TASK DIRECTIONS: Repeat only the lines below from the one containing "6: [-203 -206" through the one containing "111 -143 -284", inclusive, exactly as written.

INPUT:
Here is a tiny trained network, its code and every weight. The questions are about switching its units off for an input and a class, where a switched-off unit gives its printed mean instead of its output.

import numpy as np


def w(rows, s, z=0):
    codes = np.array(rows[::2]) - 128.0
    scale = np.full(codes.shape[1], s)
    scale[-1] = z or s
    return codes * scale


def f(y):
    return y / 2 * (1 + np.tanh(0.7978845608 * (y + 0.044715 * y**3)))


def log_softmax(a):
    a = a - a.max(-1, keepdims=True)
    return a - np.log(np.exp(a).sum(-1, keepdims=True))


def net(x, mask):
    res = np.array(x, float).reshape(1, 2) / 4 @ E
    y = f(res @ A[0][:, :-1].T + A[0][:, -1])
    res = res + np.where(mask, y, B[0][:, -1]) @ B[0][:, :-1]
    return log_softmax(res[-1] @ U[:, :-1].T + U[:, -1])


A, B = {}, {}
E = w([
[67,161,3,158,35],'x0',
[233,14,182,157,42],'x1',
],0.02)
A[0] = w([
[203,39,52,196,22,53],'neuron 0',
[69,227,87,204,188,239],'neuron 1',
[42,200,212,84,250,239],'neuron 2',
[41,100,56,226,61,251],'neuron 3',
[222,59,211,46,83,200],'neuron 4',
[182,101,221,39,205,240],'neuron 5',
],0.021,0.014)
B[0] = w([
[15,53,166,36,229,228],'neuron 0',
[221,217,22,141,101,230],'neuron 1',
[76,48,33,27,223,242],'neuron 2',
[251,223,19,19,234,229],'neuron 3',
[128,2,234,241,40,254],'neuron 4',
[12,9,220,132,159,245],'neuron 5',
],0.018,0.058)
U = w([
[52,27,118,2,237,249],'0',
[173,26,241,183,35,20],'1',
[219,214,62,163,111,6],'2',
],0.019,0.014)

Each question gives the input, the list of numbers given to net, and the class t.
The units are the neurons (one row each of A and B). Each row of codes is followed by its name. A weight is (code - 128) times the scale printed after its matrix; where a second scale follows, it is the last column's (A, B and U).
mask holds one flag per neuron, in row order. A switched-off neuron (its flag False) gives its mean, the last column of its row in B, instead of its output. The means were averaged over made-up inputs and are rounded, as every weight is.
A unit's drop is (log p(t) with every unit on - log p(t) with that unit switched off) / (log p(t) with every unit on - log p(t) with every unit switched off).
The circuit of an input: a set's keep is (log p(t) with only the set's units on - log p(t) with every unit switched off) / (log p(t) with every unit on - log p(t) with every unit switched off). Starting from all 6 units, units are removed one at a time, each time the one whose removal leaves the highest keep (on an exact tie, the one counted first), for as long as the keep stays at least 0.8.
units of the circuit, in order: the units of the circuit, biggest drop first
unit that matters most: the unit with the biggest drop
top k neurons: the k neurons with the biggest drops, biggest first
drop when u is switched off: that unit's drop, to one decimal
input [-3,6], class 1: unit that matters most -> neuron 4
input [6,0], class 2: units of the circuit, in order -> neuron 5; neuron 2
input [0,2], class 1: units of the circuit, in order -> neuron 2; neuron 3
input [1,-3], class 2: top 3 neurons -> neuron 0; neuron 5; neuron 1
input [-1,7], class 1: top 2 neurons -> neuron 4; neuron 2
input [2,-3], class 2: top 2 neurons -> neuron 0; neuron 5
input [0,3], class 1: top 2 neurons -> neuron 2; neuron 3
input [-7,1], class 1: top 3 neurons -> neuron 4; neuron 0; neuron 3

* * *

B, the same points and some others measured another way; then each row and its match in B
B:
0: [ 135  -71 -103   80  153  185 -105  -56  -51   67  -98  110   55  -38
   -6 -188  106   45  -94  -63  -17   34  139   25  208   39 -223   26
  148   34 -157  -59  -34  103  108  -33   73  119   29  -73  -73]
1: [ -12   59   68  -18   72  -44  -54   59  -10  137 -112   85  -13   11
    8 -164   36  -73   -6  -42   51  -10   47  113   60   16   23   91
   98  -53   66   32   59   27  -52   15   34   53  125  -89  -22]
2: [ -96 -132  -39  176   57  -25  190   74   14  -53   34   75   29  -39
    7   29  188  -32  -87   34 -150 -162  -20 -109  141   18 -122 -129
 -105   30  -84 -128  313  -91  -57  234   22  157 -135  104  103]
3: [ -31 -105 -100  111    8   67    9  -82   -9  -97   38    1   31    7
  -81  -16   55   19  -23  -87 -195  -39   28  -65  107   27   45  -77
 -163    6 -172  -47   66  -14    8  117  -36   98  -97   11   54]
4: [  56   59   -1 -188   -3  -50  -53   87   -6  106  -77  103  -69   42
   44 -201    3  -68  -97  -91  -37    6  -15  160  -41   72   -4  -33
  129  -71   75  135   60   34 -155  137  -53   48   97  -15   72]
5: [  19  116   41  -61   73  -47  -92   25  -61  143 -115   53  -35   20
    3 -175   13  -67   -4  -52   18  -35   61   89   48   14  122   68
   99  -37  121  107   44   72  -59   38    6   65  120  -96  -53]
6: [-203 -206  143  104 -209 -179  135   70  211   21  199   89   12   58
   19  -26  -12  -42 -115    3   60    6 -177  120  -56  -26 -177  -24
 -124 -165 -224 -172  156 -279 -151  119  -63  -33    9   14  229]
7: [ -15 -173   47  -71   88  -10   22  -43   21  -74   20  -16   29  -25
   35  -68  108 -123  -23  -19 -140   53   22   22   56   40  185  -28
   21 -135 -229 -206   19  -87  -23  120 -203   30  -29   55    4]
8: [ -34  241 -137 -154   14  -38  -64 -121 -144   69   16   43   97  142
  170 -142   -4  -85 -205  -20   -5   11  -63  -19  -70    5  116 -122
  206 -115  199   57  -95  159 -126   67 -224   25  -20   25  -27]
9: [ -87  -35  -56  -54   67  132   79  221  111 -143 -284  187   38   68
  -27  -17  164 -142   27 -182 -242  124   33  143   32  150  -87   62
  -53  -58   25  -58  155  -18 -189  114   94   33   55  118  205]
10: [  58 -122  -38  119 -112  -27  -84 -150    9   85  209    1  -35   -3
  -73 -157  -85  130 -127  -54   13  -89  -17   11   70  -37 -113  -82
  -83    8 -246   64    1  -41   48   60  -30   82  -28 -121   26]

ANSWER BOX:
6: [-203 -206  143  104 -209 -179  135   70  211   21  199   89   12   58
   19  -26  -12  -42 -115    3   60    6 -177  120  -56  -26 -177  -24
 -124 -165 -224 -172  156 -279 -151  119  -63  -33    9   14  229]
7: [ -15 -173   47  -71   88  -10   22  -43   21  -74   20  -16   29  -25
   35  -68  108 -123  -23  -19 -140   53   22   22   56   40  185  -28
   21 -135 -229 -206   19  -87  -23  120 -203   30  -29   55    4]
8: [ -34  241 -137 -154   14  -38  -64 -121 -144   69   16   43   97  142
  170 -142   -4  -85 -205  -20   -5   11  -63  -19  -70    5  116 -122
  206 -115  199   57  -95  159 -126   67 -224   25  -20   25  -27]
9: [ -87  -35  -56  -54   67  132   79  221  111 -143 -284  187   38   68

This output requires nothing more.